Action item -
Find all lines with the word "folded" in the material, then copy them.
+ + + +
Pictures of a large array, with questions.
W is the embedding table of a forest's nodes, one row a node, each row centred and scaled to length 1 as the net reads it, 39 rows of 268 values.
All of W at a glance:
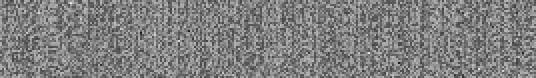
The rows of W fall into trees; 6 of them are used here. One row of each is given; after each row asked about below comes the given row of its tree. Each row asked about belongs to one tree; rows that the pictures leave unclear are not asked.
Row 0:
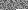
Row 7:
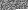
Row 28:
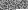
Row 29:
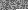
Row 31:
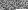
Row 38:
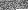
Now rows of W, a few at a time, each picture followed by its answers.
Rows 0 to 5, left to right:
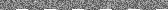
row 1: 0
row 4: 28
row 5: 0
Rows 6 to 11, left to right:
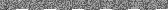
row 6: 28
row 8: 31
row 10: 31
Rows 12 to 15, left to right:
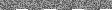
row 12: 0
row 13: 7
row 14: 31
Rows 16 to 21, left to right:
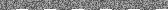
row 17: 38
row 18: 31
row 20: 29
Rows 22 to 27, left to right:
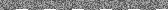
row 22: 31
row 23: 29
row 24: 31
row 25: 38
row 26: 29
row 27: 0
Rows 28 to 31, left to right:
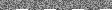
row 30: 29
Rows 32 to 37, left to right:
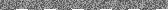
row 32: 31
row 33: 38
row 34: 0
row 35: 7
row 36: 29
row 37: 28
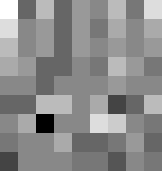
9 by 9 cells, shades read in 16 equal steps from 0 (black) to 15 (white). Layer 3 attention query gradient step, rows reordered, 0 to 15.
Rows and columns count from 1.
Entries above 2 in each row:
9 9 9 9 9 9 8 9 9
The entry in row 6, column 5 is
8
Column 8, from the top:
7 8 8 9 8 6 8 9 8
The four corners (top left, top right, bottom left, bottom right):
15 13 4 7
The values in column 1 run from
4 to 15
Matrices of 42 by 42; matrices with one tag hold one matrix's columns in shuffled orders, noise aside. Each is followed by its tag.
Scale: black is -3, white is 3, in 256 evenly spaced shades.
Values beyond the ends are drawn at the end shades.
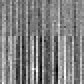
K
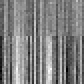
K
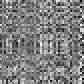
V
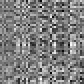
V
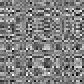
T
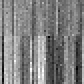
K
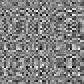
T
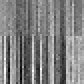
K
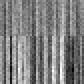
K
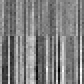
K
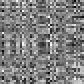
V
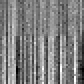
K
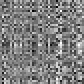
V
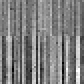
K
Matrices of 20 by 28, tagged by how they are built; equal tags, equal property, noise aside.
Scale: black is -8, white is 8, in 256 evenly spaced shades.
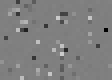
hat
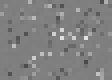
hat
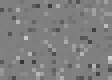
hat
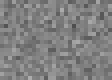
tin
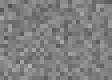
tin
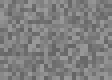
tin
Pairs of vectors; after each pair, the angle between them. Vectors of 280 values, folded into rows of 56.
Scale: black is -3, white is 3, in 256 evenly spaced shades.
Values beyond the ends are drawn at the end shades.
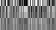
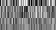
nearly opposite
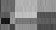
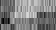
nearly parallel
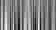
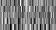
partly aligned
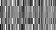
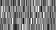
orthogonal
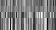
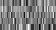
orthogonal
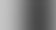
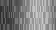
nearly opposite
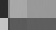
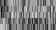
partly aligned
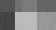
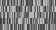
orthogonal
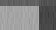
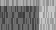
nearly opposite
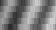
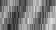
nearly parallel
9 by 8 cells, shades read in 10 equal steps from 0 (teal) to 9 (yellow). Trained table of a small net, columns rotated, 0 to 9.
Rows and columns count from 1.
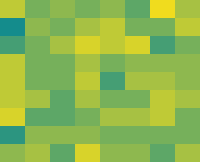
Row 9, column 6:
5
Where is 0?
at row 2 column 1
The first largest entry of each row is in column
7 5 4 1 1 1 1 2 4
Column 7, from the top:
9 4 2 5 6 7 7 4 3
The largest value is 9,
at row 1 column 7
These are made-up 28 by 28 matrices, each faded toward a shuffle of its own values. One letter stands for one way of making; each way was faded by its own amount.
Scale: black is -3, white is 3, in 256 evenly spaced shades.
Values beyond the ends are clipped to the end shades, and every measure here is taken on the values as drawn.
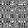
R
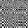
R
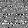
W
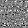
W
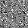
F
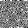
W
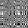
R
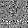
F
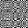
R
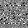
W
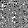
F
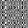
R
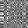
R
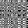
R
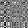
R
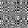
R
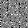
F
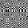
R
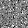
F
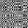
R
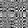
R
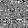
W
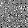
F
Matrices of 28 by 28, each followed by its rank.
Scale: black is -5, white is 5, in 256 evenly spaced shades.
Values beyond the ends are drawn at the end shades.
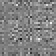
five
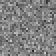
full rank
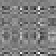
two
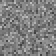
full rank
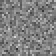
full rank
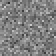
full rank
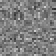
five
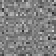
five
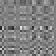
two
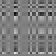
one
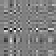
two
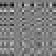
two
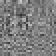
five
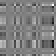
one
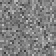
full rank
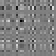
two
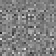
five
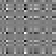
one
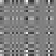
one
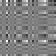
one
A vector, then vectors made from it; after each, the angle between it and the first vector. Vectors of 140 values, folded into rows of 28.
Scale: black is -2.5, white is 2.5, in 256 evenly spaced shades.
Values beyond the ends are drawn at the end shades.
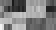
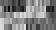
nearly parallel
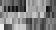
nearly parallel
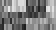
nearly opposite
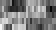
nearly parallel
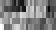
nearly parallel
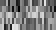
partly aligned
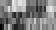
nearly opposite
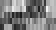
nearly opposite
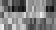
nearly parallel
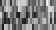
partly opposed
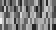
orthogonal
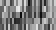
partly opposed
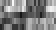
+ + + +
Exercise output -
Pairs of vectors; after each pair, the angle between them. Vectors of 280 values, folded into rows of 56.
A vector, then vectors made from it; after each, the angle between it and the first vector. Vectors of 140 values, folded into rows of 28.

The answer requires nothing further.